INFORMATION PROVIDED section start

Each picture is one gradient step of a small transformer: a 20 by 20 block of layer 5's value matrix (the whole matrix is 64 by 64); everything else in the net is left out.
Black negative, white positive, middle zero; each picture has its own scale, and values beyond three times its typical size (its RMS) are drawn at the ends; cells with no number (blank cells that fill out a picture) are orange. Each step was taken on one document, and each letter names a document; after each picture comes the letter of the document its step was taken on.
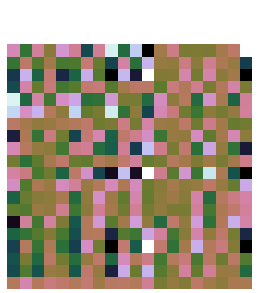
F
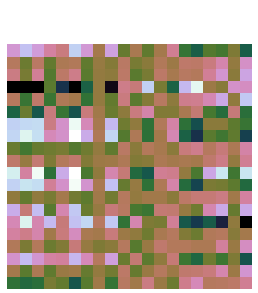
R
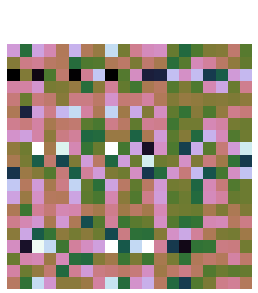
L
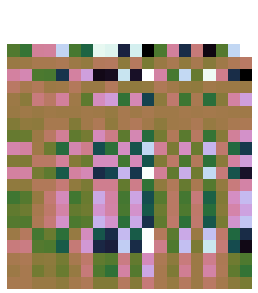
F
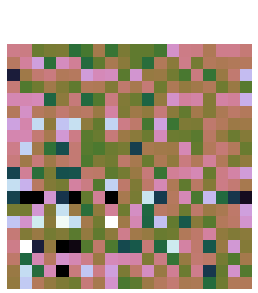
L
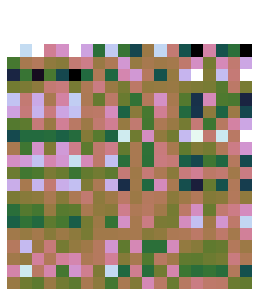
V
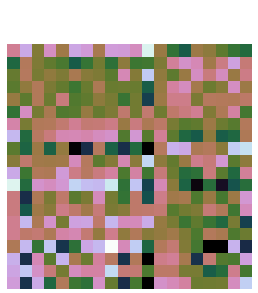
R
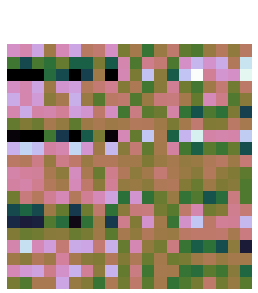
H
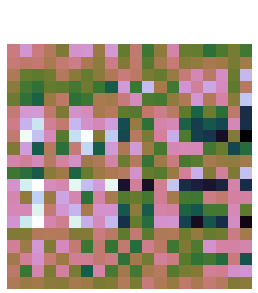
R
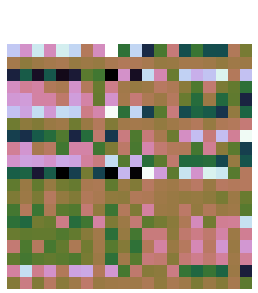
H
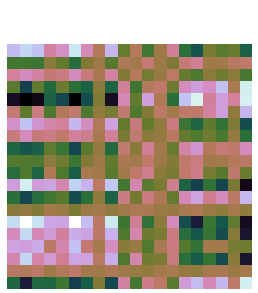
R
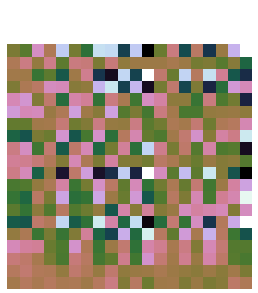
V
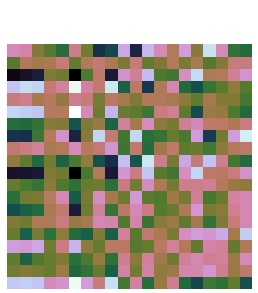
V
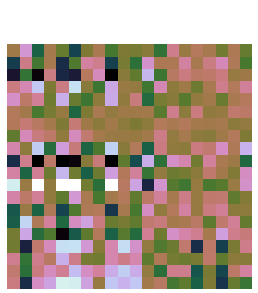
L
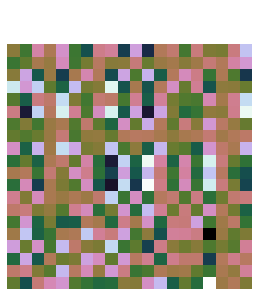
F
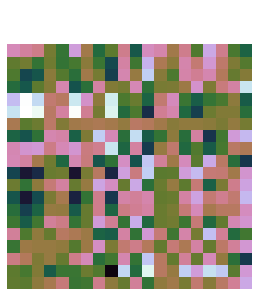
V
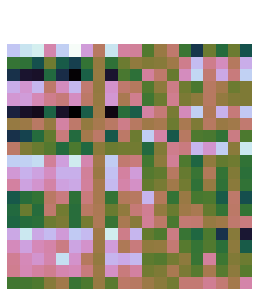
H
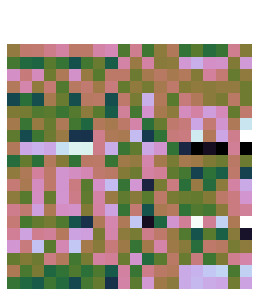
H
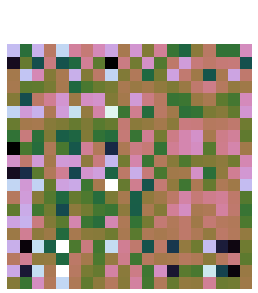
L
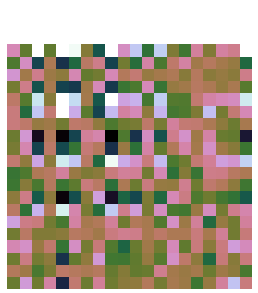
L
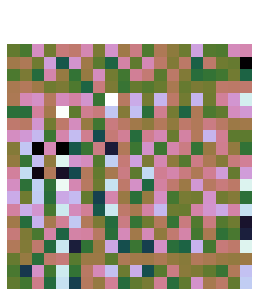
L

INFORMATION PROVIDED section end

**WORK ORDER:**
In full and without changes, repeat the listing above, but not its pictures.

**RESULT OF THIS EXERCISE:**
Each picture is one gradient step of a small transformer: a 20 by 20 block of layer 5's value matrix (the whole matrix is 64 by 64); everything else in the net is left out.
Black negative, white positive, middle zero; each picture has its own scale, and values beyond three times its typical size (its RMS) are drawn at the ends; cells with no number (blank cells that fill out a picture) are orange. Each step was taken on one document, and each letter names a document; after each picture comes the letter of the document its step was taken on.
F
R
L
F
L
V
R
H
R
H
R
V
V
L
F
V
H
H
L
L
L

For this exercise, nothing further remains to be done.